▸ **Provided data**

*** Block opens ***

Each row of a before or after table is a point. The points were changed in one or more steps. Then noise was added and the rows were shuffled. The steps act on columns, c1 being the first. What was done? A step turns or swaps two columns, mirrors them in a line or flattens them onto one, adds a multiple of one to another, or multiplies or shifts one. Angles are multiples of 10 degrees, from the lower column toward the higher: turns from -170 to 170, lines from 10 to 170 but not 90. Use the fewest steps. Two steps may share a column if one is a turn and the other turns, adds or multiplies; they go together, in the order done. Otherwise the lowest column goes first.
In the rows, 128 means zero.

Before (10 x 2):
[[132 157]
 [159  63]
 [ 87  66]
 [111 131]
 [104  54]
 [114 165]
 [ 75  94]
 [152 128]
 [ 79  99]
 [149  64]]
After, 10 rows:
[[122 151]
 [208 130]
 [197 108]
 [179 181]
 [ 97 104]
 [126 113]
 [ 98 125]
 [180  90]
 [169  89]
 [179 174]]
Steps: turn c1 and c2 by 110 degrees

Before (14 x 4):
[[201  81 186 190]
 [176  97 163 188]
 [110 153 145 107]
 [170 126 146 142]
 [122 156 127 123]
 [139 184  90  81]
 [124 117 122 126]
 [156 108 178 153]
 [146 183  74  93]
 [141 187 115  75]
 [179 101 185 150]
 [181  62 161 118]
 [181  70 138 196]
 [146 207 115  73]]
After:
[[177  95 200  45]
 [115 104 113 152]
 [189 147 180  60]
 [ 93 147  53 113]
 [132 111 138  85]
 [146  91 183  77]
 [110 130 197  79]
 [ 73 102  52 117]
 [ 71 105  65 122]
 [124 115 108 133]
 [150  94 168  99]
 [125 136 131 132]
 [182 109 172  68]
 [ 80 132  59 124]]
Steps: turn c1 and c4 by -100 degrees; mirror c2 and c3 in the line at 120 degrees

Before, 8 rows:
[[118  68 159  86 150 155  75 142]
 [124 206 157 157 117  62 199 167]
 [118 110 137  90 116 122 177 125]
 [ 39 175  20  93 112 129  87 212]
 [182 203 133 145  93  93 199 162]
 [111 155 120 149 146 174 178 120]
 [122 158 156 128  90 130 149  99]
 [126 114 136  80 185 149 111  81]]
After, 8 rows:
[[124 196 163 143 124  79  37 134]
 [156  82 142  85 127 159 175 156]
 [137 126  81  82 157 184 142 132]
 [ 83 150 119 151 115 170 101 121]
 [111 156  99 127  99 107 116 155]
 [ 81 199 168 161 160  71  78 156]
 [ 86 186 213  97 114 119 217  17]
 [ 89 120 125  94 124 116  97 137]]
Steps: mirror c1 and c7 in the line at 160 degrees; add -0.3 times c4 to c2; swap c3 and c8; turn c5 and c6 by 40 degrees

Before (11 x 11):
[[164 196 172 190 158 101 120  92  47 102 161]
 [ 90 110 176 181  82 158 114 141 152 164  71]
 [183 164 110  57 119 155 108  67 119  65  85]
 [ 79 202 163 144  70 100 157 150  42 143 163]
 [153 123 120 153  74  42 147 116  54 144 184]
 [ 95 147 142 107 140  75 114 121  85  93 189]
 [139 114 100 164  73  99 147  50 156  77 169]
 [ 82 108 201 109 134 139 166  56 102 173 130]
 [100 137 115 104 142 160 123  62 139 178  61]
 [147 172 162 152 116 165 111 133 167 142 141]
 [105 123 107  92 135  81 196 147 112  79 166]]
After, 11 rows:
[[120 151 116 109 138 191  94 101  64 116 180]
 [169 138 155 102 135 122 172  81 141 127  37]
 [177 106 115 180  77 132 159 182 148  75  86]
 [ 52 117 122 146  75 178 153 120  37 146 189]
 [ 95 181 143  64 114  70  60  89 135 142  66]
 [106 105 121 158  73 148  86  66 153 171 146]
 [167 113  66 105 134 151 183  57  98  89 106]
 [133 165 120 161 112  86 133 135 177  90 142]
 [145 199  88 163  75 181 152 168  23 111 175]
 [ 84 185  97 201 159 126 101  68  52  92 142]
 [116 125  82  89 136 180 110 128  94 194 170]]
Steps: turn c1 and c6 by -140 degrees; add -0.3 times c6 to c9; turn c2 and c4 by 10 degrees; turn c7 and c10 by -70 degrees; turn c3 and c10 by -130 degrees; add -0.5 times c5 to c8; turn c8 and c11 by 20 degrees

*** Block closes ***

▸ **To do**
Reproduce, exactly, all the lines shown above.

▸ **Result for this task**
Each row of a before or after table is a point. The points were changed in one or more steps. Then noise was added and the rows were shuffled. The steps act on columns, c1 being the first. What was done? A step turns or swaps two columns, mirrors them in a line or flattens them onto one, adds a multiple of one to another, or multiplies or shifts one. Angles are multiples of 10 degrees, from the lower column toward the higher: turns from -170 to 170, lines from 10 to 170 but not 90. Use the fewest steps. Two steps may share a column if one is a turn and the other turns, adds or multiplies; they go together, in the order done. Otherwise the lowest column goes first.
In the rows, 128 means zero.

Before (10 x 2):
[[132 157]
 [159  63]
 [ 87  66]
 [111 131]
 [104  54]
 [114 165]
 [ 75  94]
 [152 128]
 [ 79  99]
 [149  64]]
After, 10 rows:
[[122 151]
 [208 130]
 [197 108]
 [179 181]
 [ 97 104]
 [126 113]
 [ 98 125]
 [180  90]
 [169  89]
 [179 174]]
Steps: turn c1 and c2 by 110 degrees

Before (14 x 4):
[[201  81 186 190]
 [176  97 163 188]
 [110 153 145 107]
 [170 126 146 142]
 [122 156 127 123]
 [139 184  90  81]
 [124 117 122 126]
 [156 108 178 153]
 [146 183  74  93]
 [141 187 115  75]
 [179 101 185 150]
 [181  62 161 118]
 [181  70 138 196]
 [146 207 115  73]]
After:
[[177  95 200  45]
 [115 104 113 152]
 [189 147 180  60]
 [ 93 147  53 113]
 [132 111 138  85]
 [146  91 183  77]
 [110 130 197  79]
 [ 73 102  52 117]
 [ 71 105  65 122]
 [124 115 108 133]
 [150  94 168  99]
 [125 136 131 132]
 [182 109 172  68]
 [ 80 132  59 124]]
Steps: turn c1 and c4 by -100 degrees; mirror c2 and c3 in the line at 120 degrees

Before, 8 rows:
[[118  68 159  86 150 155  75 142]
 [124 206 157 157 117  62 199 167]
 [118 110 137  90 116 122 177 125]
 [ 39 175  20  93 112 129  87 212]
 [182 203 133 145  93  93 199 162]
 [111 155 120 149 146 174 178 120]
 [122 158 156 128  90 130 149  99]
 [126 114 136  80 185 149 111  81]]
After, 8 rows:
[[124 196 163 143 124  79  37 134]
 [156  82 142  85 127 159 175 156]
 [137 126  81  82 157 184 142 132]
 [ 83 150 119 151 115 170 101 121]
 [111 156  99 127  99 107 116 155]
 [ 81 199 168 161 160  71  78 156]
 [ 86 186 213  97 114 119 217  17]
 [ 89 120 125  94 124 116  97 137]]
Steps: mirror c1 and c7 in the line at 160 degrees; add -0.3 times c4 to c2; swap c3 and c8; turn c5 and c6 by 40 degrees

Before (11 x 11):
[[164 196 172 190 158 101 120  92  47 102 161]
 [ 90 110 176 181  82 158 114 141 152 164  71]
 [183 164 110  57 119 155 108  67 119  65  85]
 [ 79 202 163 144  70 100 157 150  42 143 163]
 [153 123 120 153  74  42 147 116  54 144 184]
 [ 95 147 142 107 140  75 114 121  85  93 189]
 [139 114 100 164  73  99 147  50 156  77 169]
 [ 82 108 201 109 134 139 166  56 102 173 130]
 [100 137 115 104 142 160 123  62 139 178  61]
 [147 172 162 152 116 165 111 133 167 142 141]
 [105 123 107  92 135  81 196 147 112  79 166]]
After, 11 rows:
[[120 151 116 109 138 191  94 101  64 116 180]
 [169 138 155 102 135 122 172  81 141 127  37]
 [177 106 115 180  77 132 159 182 148  75  86]
 [ 52 117 122 146  75 178 153 120  37 146 189]
 [ 95 181 143  64 114  70  60  89 135 142  66]
 [106 105 121 158  73 148  86  66 153 171 146]
 [167 113  66 105 134 151 183  57  98  89 106]
 [133 165 120 161 112  86 133 135 177  90 142]
 [145 199  88 163  75 181 152 168  23 111 175]
 [ 84 185  97 201 159 126 101  68  52  92 142]
 [116 125  82  89 136 180 110 128  94 194 170]]
Steps: turn c1 and c6 by -140 degrees; add -0.3 times c6 to c9; turn c2 and c4 by 10 degrees; turn c7 and c10 by -70 degrees; turn c3 and c10 by -130 degrees; add -0.5 times c5 to c8; turn c8 and c11 by 20 degrees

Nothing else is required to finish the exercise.